# DIRECTIONS
Copy out all lines bearing the word "white" from the listing below.

── DATA SHOWN

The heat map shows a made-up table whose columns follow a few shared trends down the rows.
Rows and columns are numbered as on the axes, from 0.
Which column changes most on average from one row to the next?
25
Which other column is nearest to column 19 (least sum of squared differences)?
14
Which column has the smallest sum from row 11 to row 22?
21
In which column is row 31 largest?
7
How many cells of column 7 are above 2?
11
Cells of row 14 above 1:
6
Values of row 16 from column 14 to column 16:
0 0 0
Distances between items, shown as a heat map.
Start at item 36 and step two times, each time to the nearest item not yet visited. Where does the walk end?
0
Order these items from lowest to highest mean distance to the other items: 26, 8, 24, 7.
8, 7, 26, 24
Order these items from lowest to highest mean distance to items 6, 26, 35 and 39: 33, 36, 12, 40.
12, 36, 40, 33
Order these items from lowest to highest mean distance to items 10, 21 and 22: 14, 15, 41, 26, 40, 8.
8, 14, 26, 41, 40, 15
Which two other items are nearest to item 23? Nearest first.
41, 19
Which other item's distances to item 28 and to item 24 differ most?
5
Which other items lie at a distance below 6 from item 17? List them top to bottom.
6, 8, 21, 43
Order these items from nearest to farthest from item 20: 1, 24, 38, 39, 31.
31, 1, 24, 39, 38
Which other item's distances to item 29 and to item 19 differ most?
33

────
── DATA SHOWN

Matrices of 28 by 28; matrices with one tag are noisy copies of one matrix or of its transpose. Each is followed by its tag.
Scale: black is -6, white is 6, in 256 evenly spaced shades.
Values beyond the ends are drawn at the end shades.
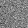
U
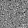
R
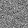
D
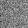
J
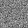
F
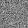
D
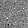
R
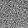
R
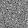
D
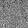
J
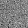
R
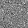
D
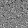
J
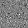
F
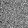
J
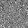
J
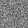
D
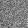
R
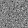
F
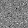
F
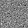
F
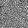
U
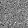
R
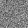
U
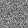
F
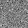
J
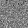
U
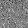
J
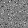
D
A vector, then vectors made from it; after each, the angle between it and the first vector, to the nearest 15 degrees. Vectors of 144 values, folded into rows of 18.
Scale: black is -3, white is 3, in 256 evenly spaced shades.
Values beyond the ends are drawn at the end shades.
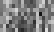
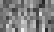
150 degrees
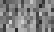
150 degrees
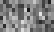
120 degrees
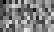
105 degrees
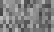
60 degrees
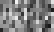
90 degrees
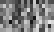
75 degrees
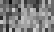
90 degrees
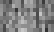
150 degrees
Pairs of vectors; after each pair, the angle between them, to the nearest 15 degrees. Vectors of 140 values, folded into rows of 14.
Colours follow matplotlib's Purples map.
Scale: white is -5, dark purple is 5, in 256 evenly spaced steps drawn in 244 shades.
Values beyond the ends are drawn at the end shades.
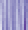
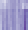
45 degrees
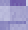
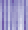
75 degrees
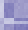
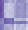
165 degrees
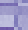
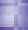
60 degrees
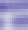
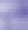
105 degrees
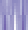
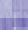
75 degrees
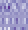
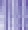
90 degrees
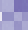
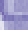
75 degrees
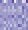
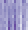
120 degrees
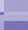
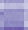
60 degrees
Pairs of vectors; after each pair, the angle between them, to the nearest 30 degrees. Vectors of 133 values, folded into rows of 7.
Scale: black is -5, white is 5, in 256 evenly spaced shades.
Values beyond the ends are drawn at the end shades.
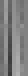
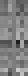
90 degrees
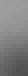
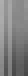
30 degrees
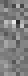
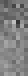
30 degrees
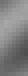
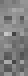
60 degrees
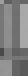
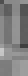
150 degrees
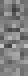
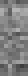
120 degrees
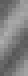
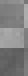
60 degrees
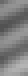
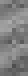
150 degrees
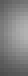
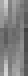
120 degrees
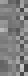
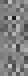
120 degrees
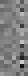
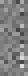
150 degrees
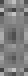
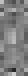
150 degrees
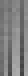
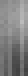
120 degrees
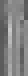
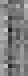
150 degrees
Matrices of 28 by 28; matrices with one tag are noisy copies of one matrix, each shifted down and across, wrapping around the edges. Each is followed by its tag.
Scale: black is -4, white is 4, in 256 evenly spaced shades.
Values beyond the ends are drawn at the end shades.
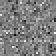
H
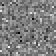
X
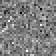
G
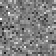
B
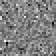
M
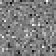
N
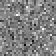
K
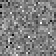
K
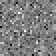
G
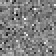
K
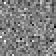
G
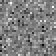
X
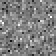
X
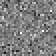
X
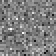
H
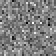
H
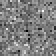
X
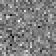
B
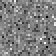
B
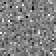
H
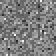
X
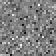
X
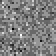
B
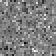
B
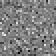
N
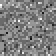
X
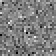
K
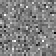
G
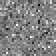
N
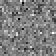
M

────

# RESULT FOR THIS TASK
Scale: black is -6, white is 6, in 256 evenly spaced shades.
Scale: black is -3, white is 3, in 256 evenly spaced shades.
Scale: white is -5, dark purple is 5, in 256 evenly spaced steps drawn in 244 shades.
Scale: black is -5, white is 5, in 256 evenly spaced shades.
Scale: black is -4, white is 4, in 256 evenly spaced shades.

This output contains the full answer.